Try it - In the records that come next, find every line with "multiply". Return those lines.

---

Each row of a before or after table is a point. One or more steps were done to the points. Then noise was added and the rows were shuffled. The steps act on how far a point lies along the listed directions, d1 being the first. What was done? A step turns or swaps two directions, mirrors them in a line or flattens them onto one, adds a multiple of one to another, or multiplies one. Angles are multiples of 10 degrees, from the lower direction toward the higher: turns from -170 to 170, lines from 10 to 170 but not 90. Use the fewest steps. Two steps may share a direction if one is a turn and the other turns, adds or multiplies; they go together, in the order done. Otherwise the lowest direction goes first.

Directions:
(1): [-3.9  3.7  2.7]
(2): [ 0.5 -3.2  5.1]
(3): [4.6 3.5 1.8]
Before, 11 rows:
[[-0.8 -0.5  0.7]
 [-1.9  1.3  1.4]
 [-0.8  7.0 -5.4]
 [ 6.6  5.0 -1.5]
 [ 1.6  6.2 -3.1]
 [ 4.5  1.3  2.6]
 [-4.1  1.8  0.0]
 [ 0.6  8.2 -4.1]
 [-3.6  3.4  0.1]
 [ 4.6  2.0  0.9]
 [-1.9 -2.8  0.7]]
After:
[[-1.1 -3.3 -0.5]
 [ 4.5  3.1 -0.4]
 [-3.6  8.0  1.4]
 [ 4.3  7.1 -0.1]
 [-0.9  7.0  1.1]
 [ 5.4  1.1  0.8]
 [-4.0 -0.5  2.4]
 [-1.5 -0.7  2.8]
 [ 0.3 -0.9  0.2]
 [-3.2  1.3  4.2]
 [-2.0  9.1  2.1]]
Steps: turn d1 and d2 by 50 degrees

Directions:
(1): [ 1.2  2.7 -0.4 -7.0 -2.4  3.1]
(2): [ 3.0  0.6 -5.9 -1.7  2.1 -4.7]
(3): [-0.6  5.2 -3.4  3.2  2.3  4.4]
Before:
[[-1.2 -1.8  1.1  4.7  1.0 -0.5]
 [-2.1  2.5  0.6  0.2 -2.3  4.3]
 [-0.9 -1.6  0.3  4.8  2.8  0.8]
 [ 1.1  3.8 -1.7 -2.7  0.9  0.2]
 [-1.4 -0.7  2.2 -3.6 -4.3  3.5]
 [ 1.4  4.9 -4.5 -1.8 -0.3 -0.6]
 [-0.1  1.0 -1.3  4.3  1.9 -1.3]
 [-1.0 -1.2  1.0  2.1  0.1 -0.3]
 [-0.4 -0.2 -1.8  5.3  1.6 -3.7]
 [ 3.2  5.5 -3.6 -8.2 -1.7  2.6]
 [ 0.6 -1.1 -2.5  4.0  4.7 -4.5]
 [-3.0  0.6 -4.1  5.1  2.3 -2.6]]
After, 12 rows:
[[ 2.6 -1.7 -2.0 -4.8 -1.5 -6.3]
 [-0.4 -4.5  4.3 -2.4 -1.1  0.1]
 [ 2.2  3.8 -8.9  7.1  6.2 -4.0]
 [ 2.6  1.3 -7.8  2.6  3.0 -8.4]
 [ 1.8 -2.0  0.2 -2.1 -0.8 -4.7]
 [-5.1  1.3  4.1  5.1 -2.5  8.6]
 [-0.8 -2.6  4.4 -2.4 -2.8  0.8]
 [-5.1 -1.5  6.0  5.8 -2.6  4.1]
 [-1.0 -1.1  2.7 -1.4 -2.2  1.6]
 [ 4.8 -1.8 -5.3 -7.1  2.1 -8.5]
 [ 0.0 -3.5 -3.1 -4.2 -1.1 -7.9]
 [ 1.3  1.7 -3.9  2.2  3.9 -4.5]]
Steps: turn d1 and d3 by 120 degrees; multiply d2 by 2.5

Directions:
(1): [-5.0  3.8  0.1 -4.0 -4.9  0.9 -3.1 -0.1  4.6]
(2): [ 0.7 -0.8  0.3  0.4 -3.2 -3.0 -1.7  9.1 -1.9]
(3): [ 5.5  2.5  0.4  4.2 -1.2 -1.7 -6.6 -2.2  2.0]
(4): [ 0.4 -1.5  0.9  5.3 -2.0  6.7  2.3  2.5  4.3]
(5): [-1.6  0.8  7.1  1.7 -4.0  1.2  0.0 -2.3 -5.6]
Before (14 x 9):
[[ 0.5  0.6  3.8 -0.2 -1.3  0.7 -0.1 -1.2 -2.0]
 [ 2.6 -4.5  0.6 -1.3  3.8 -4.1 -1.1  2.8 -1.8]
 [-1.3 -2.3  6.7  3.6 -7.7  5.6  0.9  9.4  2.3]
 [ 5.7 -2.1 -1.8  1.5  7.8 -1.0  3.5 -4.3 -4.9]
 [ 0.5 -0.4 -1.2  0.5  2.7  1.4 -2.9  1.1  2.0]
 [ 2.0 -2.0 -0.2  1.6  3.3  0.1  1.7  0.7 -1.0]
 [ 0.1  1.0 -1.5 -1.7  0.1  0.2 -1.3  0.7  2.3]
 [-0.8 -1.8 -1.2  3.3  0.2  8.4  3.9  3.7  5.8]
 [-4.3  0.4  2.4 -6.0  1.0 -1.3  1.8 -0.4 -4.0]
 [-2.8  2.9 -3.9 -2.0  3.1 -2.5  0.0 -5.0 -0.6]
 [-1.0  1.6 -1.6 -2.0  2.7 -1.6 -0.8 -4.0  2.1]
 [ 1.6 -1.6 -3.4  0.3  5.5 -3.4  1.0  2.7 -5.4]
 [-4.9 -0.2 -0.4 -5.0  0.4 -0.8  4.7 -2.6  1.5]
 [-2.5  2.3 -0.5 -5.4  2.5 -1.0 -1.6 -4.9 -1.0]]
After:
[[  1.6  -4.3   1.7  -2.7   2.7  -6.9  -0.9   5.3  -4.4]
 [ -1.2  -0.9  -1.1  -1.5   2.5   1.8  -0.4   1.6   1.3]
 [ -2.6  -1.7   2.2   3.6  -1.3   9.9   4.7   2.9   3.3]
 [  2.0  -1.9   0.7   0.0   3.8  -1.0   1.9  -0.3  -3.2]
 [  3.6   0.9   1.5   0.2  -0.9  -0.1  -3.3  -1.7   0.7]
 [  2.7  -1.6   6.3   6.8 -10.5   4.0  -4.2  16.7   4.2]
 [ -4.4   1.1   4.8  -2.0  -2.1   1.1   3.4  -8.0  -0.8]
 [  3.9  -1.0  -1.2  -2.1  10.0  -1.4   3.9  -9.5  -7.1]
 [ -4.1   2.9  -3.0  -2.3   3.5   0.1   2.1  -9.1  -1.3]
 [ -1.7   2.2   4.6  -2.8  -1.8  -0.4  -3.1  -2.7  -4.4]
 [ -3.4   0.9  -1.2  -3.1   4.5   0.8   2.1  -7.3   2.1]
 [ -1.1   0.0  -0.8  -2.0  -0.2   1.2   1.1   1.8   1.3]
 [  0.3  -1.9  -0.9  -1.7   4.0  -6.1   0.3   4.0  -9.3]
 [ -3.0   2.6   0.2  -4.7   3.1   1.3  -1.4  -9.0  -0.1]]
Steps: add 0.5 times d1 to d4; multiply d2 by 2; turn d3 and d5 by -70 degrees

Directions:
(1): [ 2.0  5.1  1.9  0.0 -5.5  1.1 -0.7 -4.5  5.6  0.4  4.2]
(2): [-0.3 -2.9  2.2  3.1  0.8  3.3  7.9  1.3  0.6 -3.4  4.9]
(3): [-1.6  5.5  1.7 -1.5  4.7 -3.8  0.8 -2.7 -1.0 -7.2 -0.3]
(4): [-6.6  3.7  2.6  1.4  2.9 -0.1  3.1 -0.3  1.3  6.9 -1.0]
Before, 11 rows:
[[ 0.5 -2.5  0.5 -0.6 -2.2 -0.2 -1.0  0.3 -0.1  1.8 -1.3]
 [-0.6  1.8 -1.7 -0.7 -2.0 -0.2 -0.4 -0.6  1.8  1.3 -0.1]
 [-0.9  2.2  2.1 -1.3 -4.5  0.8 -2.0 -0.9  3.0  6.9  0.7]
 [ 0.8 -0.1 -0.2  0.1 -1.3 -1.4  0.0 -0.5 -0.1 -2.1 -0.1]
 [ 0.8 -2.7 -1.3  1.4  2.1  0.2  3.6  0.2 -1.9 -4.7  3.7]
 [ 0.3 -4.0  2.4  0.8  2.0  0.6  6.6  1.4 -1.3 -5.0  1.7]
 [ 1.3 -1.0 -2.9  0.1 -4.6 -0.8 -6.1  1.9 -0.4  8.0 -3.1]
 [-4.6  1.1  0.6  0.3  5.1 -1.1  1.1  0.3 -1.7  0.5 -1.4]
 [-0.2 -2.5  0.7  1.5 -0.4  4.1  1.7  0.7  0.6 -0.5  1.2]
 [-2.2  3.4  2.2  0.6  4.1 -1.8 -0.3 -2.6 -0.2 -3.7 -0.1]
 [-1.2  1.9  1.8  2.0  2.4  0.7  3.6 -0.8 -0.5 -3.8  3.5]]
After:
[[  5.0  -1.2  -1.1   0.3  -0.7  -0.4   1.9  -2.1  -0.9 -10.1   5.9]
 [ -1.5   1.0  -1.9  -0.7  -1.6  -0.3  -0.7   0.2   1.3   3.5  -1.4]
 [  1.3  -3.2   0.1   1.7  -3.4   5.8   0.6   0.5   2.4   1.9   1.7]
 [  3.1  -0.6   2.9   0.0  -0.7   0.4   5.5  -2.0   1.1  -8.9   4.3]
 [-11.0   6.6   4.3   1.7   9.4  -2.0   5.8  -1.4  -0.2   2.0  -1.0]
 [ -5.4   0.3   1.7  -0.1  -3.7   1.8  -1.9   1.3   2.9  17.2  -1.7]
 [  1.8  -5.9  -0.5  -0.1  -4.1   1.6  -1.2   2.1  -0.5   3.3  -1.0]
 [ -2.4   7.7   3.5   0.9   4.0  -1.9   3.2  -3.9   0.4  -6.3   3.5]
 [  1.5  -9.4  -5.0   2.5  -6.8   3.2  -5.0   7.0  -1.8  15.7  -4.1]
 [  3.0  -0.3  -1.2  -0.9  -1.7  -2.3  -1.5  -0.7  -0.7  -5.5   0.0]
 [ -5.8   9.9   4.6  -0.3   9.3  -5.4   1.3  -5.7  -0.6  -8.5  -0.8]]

---

Output below -
Steps: turn d1 and d3 by 120 degrees; multiply d2 by 2.5
Steps: add 0.5 times d1 to d4; multiply d2 by 2; turn d3 and d5 by -70 degrees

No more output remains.